BEGIN Input records
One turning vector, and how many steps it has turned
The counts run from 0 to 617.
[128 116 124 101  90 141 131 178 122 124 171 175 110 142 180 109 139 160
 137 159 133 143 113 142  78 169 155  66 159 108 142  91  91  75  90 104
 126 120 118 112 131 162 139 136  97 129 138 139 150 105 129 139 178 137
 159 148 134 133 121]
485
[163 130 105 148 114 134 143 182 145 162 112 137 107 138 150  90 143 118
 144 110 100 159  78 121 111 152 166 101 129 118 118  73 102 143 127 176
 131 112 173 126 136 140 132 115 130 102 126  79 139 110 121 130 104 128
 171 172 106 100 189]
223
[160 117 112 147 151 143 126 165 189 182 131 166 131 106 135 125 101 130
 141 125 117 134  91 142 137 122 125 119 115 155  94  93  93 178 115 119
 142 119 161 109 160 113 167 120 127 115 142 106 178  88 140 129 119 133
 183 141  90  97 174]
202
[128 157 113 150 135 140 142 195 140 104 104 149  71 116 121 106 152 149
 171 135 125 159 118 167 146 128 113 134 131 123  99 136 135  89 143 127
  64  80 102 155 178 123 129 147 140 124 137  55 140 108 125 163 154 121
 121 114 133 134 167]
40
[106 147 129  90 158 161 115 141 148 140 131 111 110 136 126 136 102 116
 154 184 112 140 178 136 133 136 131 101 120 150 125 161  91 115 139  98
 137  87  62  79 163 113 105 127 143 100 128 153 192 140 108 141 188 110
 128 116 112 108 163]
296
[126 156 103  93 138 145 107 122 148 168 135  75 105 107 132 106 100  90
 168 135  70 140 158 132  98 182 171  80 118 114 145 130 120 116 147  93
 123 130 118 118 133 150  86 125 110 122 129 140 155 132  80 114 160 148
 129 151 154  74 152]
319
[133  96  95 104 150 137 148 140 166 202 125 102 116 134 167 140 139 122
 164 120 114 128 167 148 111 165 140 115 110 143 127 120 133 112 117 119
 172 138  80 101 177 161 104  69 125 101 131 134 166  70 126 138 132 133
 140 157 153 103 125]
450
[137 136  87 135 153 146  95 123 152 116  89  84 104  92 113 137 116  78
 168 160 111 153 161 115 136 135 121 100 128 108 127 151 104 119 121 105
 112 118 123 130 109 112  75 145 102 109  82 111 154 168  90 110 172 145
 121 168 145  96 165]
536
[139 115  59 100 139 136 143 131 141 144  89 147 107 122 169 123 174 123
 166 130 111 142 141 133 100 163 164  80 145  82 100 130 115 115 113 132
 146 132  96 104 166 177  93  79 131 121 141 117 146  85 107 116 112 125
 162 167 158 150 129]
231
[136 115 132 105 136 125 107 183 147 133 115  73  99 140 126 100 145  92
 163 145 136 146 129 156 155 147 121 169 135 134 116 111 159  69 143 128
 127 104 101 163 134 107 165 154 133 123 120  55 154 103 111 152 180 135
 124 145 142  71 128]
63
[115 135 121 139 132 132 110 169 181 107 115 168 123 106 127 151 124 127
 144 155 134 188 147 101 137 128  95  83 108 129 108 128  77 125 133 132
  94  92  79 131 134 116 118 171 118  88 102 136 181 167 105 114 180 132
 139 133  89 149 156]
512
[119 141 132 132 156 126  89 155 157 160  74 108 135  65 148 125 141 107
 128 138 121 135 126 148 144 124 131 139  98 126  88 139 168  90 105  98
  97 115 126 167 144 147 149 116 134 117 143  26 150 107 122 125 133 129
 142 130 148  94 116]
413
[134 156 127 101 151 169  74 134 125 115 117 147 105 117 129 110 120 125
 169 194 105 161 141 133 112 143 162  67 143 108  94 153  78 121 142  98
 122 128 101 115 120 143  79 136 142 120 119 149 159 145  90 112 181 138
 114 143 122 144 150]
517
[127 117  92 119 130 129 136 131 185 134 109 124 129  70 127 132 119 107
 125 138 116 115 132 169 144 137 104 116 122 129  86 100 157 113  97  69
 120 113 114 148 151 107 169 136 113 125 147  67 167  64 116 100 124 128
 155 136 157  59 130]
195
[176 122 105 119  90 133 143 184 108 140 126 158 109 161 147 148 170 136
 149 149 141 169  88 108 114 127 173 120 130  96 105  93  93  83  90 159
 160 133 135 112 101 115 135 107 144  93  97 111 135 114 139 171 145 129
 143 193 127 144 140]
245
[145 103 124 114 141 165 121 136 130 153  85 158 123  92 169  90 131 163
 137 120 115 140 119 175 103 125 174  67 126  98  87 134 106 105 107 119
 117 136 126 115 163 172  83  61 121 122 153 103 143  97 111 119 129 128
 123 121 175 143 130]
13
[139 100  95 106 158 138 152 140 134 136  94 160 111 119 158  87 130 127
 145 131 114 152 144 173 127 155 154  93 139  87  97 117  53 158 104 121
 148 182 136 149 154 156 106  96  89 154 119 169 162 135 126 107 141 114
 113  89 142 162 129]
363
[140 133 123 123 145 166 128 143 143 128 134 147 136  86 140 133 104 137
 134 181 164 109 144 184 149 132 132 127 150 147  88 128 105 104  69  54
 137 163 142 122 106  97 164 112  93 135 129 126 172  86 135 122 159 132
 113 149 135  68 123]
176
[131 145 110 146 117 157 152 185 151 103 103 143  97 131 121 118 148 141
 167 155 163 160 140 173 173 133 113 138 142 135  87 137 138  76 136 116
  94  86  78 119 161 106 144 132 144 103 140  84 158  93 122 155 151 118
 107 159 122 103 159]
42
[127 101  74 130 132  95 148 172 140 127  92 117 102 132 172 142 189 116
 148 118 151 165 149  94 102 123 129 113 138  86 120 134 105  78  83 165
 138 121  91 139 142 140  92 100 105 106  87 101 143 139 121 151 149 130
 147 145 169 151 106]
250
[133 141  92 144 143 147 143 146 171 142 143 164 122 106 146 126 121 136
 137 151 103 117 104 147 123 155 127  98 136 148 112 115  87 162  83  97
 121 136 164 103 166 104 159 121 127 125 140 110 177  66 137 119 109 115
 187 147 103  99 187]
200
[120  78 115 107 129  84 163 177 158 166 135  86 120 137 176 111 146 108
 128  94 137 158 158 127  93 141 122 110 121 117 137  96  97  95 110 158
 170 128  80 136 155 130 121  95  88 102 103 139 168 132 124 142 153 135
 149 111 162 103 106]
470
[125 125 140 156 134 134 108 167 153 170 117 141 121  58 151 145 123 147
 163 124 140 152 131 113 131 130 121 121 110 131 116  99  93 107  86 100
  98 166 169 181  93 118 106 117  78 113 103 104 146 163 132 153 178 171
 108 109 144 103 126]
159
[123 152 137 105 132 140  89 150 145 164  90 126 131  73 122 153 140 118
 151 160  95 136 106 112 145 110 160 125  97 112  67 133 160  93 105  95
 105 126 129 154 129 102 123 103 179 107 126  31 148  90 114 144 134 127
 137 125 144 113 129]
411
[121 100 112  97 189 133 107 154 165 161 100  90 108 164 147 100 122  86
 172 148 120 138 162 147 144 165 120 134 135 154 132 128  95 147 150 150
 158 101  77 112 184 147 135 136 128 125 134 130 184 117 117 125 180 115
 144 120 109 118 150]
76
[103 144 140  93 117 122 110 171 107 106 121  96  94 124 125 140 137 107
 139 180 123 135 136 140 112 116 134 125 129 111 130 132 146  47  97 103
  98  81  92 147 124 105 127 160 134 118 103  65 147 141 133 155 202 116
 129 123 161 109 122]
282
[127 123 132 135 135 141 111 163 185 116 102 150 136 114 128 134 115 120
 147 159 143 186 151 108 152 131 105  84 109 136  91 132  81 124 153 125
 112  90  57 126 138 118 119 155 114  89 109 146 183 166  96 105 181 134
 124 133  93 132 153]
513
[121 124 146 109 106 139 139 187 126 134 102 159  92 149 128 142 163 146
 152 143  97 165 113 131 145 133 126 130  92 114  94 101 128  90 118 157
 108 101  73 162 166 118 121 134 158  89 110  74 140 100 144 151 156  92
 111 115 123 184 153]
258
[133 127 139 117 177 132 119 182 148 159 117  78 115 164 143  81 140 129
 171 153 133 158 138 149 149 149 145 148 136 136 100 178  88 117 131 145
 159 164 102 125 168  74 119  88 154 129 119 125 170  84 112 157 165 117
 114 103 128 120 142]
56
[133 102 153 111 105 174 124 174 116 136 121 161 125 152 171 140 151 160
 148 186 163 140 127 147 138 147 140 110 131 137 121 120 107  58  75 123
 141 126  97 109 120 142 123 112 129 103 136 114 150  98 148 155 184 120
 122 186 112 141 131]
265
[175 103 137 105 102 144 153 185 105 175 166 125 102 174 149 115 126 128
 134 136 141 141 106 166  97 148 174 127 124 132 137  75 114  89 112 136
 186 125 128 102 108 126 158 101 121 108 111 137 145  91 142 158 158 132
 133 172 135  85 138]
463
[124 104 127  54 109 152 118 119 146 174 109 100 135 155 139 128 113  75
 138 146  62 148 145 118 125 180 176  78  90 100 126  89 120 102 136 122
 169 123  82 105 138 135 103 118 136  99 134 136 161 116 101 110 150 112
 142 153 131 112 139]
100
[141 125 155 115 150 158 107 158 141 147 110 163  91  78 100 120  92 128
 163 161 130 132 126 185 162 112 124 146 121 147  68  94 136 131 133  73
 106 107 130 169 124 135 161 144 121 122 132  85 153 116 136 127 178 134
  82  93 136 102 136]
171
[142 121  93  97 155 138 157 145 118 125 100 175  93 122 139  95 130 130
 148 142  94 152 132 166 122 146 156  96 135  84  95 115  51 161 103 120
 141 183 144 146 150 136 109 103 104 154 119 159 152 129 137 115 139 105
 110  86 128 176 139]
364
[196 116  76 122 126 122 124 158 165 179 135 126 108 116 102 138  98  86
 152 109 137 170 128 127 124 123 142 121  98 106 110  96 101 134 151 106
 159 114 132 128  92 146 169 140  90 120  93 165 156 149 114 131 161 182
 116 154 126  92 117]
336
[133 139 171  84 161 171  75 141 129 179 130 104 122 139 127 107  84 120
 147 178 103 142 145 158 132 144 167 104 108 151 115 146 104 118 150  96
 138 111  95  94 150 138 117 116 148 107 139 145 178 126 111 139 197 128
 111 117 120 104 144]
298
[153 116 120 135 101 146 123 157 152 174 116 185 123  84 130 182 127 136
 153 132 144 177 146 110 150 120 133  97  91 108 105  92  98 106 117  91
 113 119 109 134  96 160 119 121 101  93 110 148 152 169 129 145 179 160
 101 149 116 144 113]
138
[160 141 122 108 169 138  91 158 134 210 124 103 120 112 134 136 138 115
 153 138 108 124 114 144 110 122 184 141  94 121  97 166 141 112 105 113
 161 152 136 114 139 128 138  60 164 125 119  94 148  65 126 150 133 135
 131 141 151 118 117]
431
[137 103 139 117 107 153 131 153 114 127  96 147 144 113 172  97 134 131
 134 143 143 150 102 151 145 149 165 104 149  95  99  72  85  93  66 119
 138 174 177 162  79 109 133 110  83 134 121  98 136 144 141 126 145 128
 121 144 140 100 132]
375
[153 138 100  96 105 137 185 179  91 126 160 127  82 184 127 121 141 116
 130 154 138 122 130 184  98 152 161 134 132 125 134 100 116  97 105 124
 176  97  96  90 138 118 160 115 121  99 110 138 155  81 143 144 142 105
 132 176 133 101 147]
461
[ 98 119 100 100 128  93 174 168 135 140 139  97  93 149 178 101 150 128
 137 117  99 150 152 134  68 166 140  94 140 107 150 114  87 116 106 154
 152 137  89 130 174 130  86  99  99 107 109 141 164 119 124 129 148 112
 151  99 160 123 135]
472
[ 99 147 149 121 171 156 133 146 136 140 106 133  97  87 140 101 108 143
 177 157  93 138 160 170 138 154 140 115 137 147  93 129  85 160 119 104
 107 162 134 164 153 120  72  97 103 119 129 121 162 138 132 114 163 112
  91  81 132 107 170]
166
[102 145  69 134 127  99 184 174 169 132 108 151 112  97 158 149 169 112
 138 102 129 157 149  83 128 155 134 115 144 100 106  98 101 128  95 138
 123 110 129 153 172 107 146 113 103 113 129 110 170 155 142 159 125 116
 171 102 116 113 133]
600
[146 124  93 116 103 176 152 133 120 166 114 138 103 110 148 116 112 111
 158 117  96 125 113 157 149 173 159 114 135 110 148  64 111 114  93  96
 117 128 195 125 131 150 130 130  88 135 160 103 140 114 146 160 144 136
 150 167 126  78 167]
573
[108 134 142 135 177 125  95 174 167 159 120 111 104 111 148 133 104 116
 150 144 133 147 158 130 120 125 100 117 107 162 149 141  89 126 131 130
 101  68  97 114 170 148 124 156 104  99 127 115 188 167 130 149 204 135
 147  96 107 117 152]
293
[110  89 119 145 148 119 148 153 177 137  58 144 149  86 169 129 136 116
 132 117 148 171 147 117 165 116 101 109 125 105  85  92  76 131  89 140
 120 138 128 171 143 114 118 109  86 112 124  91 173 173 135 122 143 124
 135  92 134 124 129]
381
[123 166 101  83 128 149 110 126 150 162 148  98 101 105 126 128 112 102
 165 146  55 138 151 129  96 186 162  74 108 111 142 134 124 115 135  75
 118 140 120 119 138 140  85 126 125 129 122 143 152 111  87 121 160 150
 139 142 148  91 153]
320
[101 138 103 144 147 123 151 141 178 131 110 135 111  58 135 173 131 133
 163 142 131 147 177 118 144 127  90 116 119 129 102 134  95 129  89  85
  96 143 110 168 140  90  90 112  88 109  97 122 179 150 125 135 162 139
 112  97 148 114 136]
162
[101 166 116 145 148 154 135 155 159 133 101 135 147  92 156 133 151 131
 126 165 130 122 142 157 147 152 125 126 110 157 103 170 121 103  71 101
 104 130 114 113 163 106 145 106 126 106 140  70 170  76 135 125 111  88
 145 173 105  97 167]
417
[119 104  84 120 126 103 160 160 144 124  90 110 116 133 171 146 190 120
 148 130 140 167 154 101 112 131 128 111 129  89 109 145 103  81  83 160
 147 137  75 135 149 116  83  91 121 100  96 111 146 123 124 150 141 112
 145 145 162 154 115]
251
END Input records
### Assignment
Produce only the lines from the line containing "154 184 112" through the line containing "132 119 107", inclusive of both, exactly as they stand in the entries above.

### Solution to this exercise
 154 184 112 140 178 136 133 136 131 101 120 150 125 161  91 115 139  98
 137  87  62  79 163 113 105 127 143 100 128 153 192 140 108 141 188 110
 128 116 112 108 163]
296
[126 156 103  93 138 145 107 122 148 168 135  75 105 107 132 106 100  90
 168 135  70 140 158 132  98 182 171  80 118 114 145 130 120 116 147  93
 123 130 118 118 133 150  86 125 110 122 129 140 155 132  80 114 160 148
 129 151 154  74 152]
319
[133  96  95 104 150 137 148 140 166 202 125 102 116 134 167 140 139 122
 164 120 114 128 167 148 111 165 140 115 110 143 127 120 133 112 117 119
 172 138  80 101 177 161 104  69 125 101 131 134 166  70 126 138 132 133
 140 157 153 103 125]
450
[137 136  87 135 153 146  95 123 152 116  89  84 104  92 113 137 116  78
 168 160 111 153 161 115 136 135 121 100 128 108 127 151 104 119 121 105
 112 118 123 130 109 112  75 145 102 109  82 111 154 168  90 110 172 145
 121 168 145  96 165]
536
[139 115  59 100 139 136 143 131 141 144  89 147 107 122 169 123 174 123
 166 130 111 142 141 133 100 163 164  80 145  82 100 130 115 115 113 132
 146 132  96 104 166 177  93  79 131 121 141 117 146  85 107 116 112 125
 162 167 158 150 129]
231
[136 115 132 105 136 125 107 183 147 133 115  73  99 140 126 100 145  92
 163 145 136 146 129 156 155 147 121 169 135 134 116 111 159  69 143 128
 127 104 101 163 134 107 165 154 133 123 120  55 154 103 111 152 180 135
 124 145 142  71 128]
63
[115 135 121 139 132 132 110 169 181 107 115 168 123 106 127 151 124 127
 144 155 134 188 147 101 137 128  95  83 108 129 108 128  77 125 133 132
  94  92  79 131 134 116 118 171 118  88 102 136 181 167 105 114 180 132
 139 133  89 149 156]
512
[119 141 132 132 156 126  89 155 157 160  74 108 135  65 148 125 141 107
 128 138 121 135 126 148 144 124 131 139  98 126  88 139 168  90 105  98
  97 115 126 167 144 147 149 116 134 117 143  26 150 107 122 125 133 129
 142 130 148  94 116]
413
[134 156 127 101 151 169  74 134 125 115 117 147 105 117 129 110 120 125
 169 194 105 161 141 133 112 143 162  67 143 108  94 153  78 121 142  98
 122 128 101 115 120 143  79 136 142 120 119 149 159 145  90 112 181 138
 114 143 122 144 150]
517
[127 117  92 119 130 129 136 131 185 134 109 124 129  70 127 132 119 107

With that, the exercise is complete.